(Records from a collection)

[Start of Attachment]

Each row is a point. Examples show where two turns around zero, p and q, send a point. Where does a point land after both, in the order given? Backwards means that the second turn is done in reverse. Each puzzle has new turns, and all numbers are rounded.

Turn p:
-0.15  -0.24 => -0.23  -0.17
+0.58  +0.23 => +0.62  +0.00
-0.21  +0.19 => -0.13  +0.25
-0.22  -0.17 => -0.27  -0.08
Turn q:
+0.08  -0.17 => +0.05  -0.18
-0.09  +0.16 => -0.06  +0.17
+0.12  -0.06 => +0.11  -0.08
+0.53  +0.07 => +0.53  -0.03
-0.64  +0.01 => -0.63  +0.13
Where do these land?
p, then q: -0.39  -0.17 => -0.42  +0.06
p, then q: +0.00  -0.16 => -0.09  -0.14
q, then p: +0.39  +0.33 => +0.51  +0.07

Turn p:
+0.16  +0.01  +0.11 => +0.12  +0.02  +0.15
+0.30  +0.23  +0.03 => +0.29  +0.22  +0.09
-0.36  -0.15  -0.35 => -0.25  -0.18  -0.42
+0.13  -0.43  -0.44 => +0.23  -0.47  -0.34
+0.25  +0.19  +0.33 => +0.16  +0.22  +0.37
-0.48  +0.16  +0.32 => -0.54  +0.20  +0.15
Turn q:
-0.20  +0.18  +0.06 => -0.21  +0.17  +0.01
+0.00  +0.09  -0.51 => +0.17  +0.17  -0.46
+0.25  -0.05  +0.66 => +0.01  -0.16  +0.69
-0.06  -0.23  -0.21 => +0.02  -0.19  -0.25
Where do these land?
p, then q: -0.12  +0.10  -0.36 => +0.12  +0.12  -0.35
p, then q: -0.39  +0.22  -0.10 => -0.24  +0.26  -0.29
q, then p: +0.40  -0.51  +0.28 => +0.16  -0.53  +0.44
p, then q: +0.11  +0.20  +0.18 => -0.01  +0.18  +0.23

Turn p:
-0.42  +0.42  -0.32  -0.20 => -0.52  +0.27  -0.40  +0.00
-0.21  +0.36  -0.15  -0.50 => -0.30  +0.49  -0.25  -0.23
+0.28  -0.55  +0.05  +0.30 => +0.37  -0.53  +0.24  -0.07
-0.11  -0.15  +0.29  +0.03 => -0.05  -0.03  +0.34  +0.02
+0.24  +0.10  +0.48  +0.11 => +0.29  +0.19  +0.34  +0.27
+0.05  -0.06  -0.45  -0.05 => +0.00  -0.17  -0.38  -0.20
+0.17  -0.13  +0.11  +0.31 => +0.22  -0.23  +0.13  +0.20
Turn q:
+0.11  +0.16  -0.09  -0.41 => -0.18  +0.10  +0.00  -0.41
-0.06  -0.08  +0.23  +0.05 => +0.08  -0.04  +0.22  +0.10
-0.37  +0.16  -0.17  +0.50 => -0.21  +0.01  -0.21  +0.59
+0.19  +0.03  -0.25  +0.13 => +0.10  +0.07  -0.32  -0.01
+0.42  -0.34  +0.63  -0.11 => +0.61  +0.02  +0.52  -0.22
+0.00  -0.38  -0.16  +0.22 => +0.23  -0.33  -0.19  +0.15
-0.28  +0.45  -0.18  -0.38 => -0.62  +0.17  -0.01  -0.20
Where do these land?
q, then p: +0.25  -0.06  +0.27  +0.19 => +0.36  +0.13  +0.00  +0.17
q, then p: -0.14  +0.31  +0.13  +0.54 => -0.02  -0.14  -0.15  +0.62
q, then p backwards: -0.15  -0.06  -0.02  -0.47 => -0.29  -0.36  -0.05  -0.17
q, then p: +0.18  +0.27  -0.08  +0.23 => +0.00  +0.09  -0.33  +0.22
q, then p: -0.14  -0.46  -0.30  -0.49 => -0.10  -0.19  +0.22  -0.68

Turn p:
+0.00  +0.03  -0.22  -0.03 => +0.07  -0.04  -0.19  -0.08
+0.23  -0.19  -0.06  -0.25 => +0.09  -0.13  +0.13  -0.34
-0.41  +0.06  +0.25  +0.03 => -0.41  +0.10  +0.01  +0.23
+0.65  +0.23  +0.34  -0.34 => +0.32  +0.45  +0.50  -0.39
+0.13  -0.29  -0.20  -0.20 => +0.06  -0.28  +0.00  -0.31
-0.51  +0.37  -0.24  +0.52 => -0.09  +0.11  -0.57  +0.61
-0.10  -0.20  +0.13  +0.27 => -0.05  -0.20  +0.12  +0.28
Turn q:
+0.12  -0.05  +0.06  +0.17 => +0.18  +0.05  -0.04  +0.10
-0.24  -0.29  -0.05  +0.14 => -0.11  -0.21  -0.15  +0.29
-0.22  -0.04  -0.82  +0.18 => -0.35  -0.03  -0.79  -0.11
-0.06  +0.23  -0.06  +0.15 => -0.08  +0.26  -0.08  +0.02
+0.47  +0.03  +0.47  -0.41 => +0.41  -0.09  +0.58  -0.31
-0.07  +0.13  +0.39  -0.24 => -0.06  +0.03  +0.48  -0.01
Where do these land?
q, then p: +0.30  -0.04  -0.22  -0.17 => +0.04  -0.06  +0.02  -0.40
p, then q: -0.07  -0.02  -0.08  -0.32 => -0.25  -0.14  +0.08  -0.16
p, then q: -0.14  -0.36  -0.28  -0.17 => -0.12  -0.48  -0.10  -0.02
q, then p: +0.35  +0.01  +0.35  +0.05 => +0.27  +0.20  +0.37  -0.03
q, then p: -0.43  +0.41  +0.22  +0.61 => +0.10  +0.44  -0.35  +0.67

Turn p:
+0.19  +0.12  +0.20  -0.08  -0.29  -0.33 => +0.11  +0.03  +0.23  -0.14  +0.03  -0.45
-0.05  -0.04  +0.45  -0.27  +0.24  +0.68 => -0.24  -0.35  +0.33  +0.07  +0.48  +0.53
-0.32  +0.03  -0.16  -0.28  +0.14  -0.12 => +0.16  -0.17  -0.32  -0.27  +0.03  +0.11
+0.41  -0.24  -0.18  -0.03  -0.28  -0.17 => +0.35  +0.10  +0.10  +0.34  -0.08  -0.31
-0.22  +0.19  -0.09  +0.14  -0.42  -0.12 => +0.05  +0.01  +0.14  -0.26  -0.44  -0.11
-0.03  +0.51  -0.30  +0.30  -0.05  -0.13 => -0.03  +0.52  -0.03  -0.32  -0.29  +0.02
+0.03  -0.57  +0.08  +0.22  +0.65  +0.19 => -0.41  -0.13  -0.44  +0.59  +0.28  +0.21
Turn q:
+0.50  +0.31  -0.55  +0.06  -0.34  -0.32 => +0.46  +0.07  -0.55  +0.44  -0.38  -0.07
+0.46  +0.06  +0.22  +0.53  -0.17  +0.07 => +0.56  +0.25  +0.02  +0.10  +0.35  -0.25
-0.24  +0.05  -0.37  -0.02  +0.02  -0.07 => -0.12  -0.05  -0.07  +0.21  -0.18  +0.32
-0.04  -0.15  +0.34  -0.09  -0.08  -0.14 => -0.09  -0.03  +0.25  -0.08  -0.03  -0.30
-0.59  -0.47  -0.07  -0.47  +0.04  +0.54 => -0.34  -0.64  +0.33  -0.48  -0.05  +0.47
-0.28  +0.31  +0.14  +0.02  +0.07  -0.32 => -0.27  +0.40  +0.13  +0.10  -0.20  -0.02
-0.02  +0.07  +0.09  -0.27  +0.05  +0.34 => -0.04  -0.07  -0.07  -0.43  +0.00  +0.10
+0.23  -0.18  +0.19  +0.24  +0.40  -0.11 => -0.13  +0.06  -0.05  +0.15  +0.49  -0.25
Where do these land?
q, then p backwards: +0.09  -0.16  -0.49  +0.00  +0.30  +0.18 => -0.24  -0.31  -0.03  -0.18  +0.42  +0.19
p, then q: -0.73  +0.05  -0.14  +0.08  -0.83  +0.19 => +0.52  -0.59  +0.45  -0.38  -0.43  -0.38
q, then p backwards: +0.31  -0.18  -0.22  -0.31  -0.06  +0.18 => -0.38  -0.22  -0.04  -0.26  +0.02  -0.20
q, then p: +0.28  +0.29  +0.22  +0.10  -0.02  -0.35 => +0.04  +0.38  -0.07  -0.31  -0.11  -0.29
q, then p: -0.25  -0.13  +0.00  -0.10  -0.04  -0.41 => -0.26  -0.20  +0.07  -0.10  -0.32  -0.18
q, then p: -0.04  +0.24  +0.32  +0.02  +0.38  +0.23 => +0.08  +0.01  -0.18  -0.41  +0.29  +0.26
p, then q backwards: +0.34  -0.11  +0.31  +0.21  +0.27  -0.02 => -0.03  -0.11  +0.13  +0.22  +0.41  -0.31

[End of Attachment]

▸ **What you are asked to do**
Which lines above run from the one containing "-0.11 => +0.61" to the one containing "q, then p: +0.18"? Give them again exactly, both ends included.

▸ **Answer space**
+0.42  -0.34  +0.63  -0.11 => +0.61  +0.02  +0.52  -0.22
+0.00  -0.38  -0.16  +0.22 => +0.23  -0.33  -0.19  +0.15
-0.28  +0.45  -0.18  -0.38 => -0.62  +0.17  -0.01  -0.20
Where do these land?
q, then p: +0.25  -0.06  +0.27  +0.19 => +0.36  +0.13  +0.00  +0.17
q, then p: -0.14  +0.31  +0.13  +0.54 => -0.02  -0.14  -0.15  +0.62
q, then p backwards: -0.15  -0.06  -0.02  -0.47 => -0.29  -0.36  -0.05  -0.17
q, then p: +0.18  +0.27  -0.08  +0.23 => +0.00  +0.09  -0.33  +0.22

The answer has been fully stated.